[Extracted records]
-----

The rows are grouped in 4 different ways at once. Each group adds its own fixed numbers to the row, and there is some noise. The rows also spread widely along 14 directions, which tell nothing about the answers.
In the rows, 128 means zero.
Known rows, each followed by its group in each grouping:
[113,87,91,153,116,155,126,134,129,94,112,75,151,173,170,154,134,84,125,129,92,99,157,84,125,165] | (3) k65 k203 k794
[173,121,134,179,109,132,117,146,131,88,133,93,114,163,64,160,137,119,130,128,121,100,108,158,117,118] | (1) k952 k456 k620
[125,131,205,122,140,132,136,146,66,100,145,129,93,72,134,133,156,124,116,101,132,105,156,101,152,175] | (3) k952 k758 k620
[130,98,182,153,117,150,113,180,88,122,135,99,114,117,82,168,161,114,144,113,87,141,114,91,116,118] | (1) k976 k203 k79
[106,167,151,168,129,142,124,143,75,126,127,155,106,146,161,123,161,112,129,109,130,70,147,106,125,156] | (2) k972 k860 k346
[129,182,138,151,174,141,146,137,108,98,102,118,148,136,160,168,157,136,108,124,133,102,159,131,120,145] | (0) k782 k842 k794
[107,116,107,178,96,125,99,123,111,145,135,91,111,163,163,106,108,105,115,153,108,65,164,70,142,118] | (2) k145 k860 k79
[127,147,148,184,106,108,99,124,76,166,135,109,72,138,106,110,119,132,117,119,122,124,124,147,96,113] | (0) k976 k456 k346
[154,107,136,142,137,116,126,135,141,89,117,61,121,111,108,137,116,147,114,127,127,127,120,135,151,145] | (1) k972 k758 k79
[117,116,148,116,125,150,105,113,123,103,127,91,131,84,132,111,97,124,111,124,106,142,108,124,144,180] | (3) k65 k842 k346
[122,111,121,160,134,105,122,156,77,144,102,103,119,114,139,149,177,120,137,150,126,81,146,102,121,86] | (3) k145 k860 k79
[98,216,157,99,91,198,131,125,73,109,152,139,144,109,123,109,119,170,125,124,156,106,135,91,139,183] | (1) k782 k860 k346
[146,157,147,120,133,151,133,121,135,103,122,136,143,107,117,108,159,128,155,134,140,125,85,123,130,175] | (3) k976 k860 k346
[52,167,118,132,134,151,96,171,64,127,123,124,150,67,149,170,141,141,111,117,108,66,150,113,154,124] | (2) k972 k456 k346
[141,119,151,141,120,138,152,114,107,115,110,99,134,156,134,149,118,134,129,172,121,121,127,138,91,159] | (1) k976 k842 k79
[138,138,138,150,129,125,130,110,139,108,131,100,128,108,116,139,111,136,104,154,122,101,126,158,125,163] | (1) k976 k758 k346
[130,123,116,167,100,119,115,131,148,84,155,96,105,122,125,113,101,128,89,114,130,61,143,106,165,181] | (1) k972 k203 k346
[181,212,155,161,145,133,160,90,158,102,120,81,117,178,135,113,109,156,83,119,175,143,167,111,122,160] | (1) k782 k203 k794
[117,112,145,148,147,140,95,129,119,98,115,99,121,123,132,119,105,121,143,99,87,121,94,152,144,169] | (2) k782 k456 k79
[88,106,124,138,120,131,126,140,109,117,101,89,153,129,144,149,137,142,151,143,130,87,111,123,115,178] | (1) k952 k203 k79
[171,100,100,148,141,104,155,128,147,92,92,70,123,126,144,120,164,125,149,115,145,132,117,120,124,185] | (1) k782 k758 k79
[127,116,135,207,122,129,143,120,145,130,111,128,104,156,156,160,164,67,132,137,87,83,129,147,75,164] | (2) k782 k842 k620
[123,50,110,189,152,111,91,147,155,117,80,83,131,174,155,147,159,78,167,144,55,84,93,121,121,117] | (0) k972 k456 k79
[106,145,141,128,134,126,143,158,55,131,104,115,145,93,148,166,184,151,128,149,156,91,162,96,118,126] | (1) k952 k758 k346
[194,103,120,161,172,92,128,124,142,82,88,91,141,186,157,123,176,111,133,151,146,86,154,89,146,102] | (3) k952 k758 k346
[126,149,148,157,120,161,132,128,126,117,129,96,128,134,127,140,123,117,109,125,124,121,141,120,116,153] | (2) k65 k860 k346
[104,132,152,128,168,141,96,138,93,102,123,81,128,112,147,138,103,142,109,117,100,115,147,111,170,140] | (0) k952 k456 k79
[160,93,106,157,140,112,136,116,132,113,109,69,114,144,142,126,134,110,131,137,111,136,121,134,122,161] | (1) k976 k860 k79
[116,112,180,136,140,142,99,152,116,109,107,71,147,123,96,156,108,152,124,131,109,121,113,120,134,115] | (1) k65 k203 k79
[152,117,127,157,147,123,120,116,145,97,97,96,136,165,146,93,121,129,138,129,143,99,111,124,135,153] | (2) k145 k860 k346
[142,119,117,149,121,148,137,157,104,98,121,68,133,155,135,141,146,120,122,96,133,130,151,85,136,157] | (1) k65 k860 k794
[172,177,133,148,69,169,105,145,124,101,136,84,130,193,36,113,124,154,152,96,160,157,76,125,109,118] | (1) k65 k203 k620
[149,160,148,146,118,107,126,148,113,126,146,106,99,59,102,139,173,128,107,127,145,115,146,91,149,123] | (1) k952 k456 k620
[122,123,126,180,86,165,124,162,118,128,155,100,119,132,103,172,161,86,131,118,79,120,135,92,106,147] | (1) k976 k758 k794
[159,107,122,144,122,123,82,122,97,108,110,101,133,191,132,93,132,125,154,147,113,109,110,93,138,103] | (1) k976 k758 k346
[84,96,138,138,147,151,123,158,92,119,99,68,143,98,162,149,127,130,113,110,106,118,154,98,128,153] | (2) k145 k758 k346
[213,163,158,140,151,128,163,117,149,73,123,106,139,152,103,139,149,142,104,153,167,115,158,119,133,122] | (3) k976 k758 k346
[147,135,166,148,144,125,140,142,105,108,116,90,122,142,116,134,142,152,136,122,156,115,126,122,128,147] | (1) k952 k860 k79
[152,101,150,145,144,136,143,118,111,64,130,100,110,155,155,136,107,111,105,117,112,105,162,116,145,183] | (2) k782 k203 k79

New rows. What belongs after each?
[133,119,135,173,131,122,134,114,150,106,133,101,95,109,133,139,114,103,104,123,94,106,119,164,127,187] | (3) k972 k842 k79
[161,136,138,105,150,125,152,113,110,81,108,88,136,119,171,106,141,150,106,145,162,128,178,70,153,154] | (0) k782 k758 k346
[142,172,143,138,134,139,138,136,115,88,129,143,146,108,125,168,169,123,125,150,123,89,129,130,141,152] | (1) k972 k758 k794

-----

Working through the records, copy each line in which the word "rows" appears.

Solution to this task:
The rows are grouped in 4 different ways at once. Each group adds its own fixed numbers to the row, and there is some noise. The rows also spread widely along 14 directions, which tell nothing about the answers.
In the rows, 128 means zero.
Known rows, each followed by its group in each grouping:
New rows. What belongs after each?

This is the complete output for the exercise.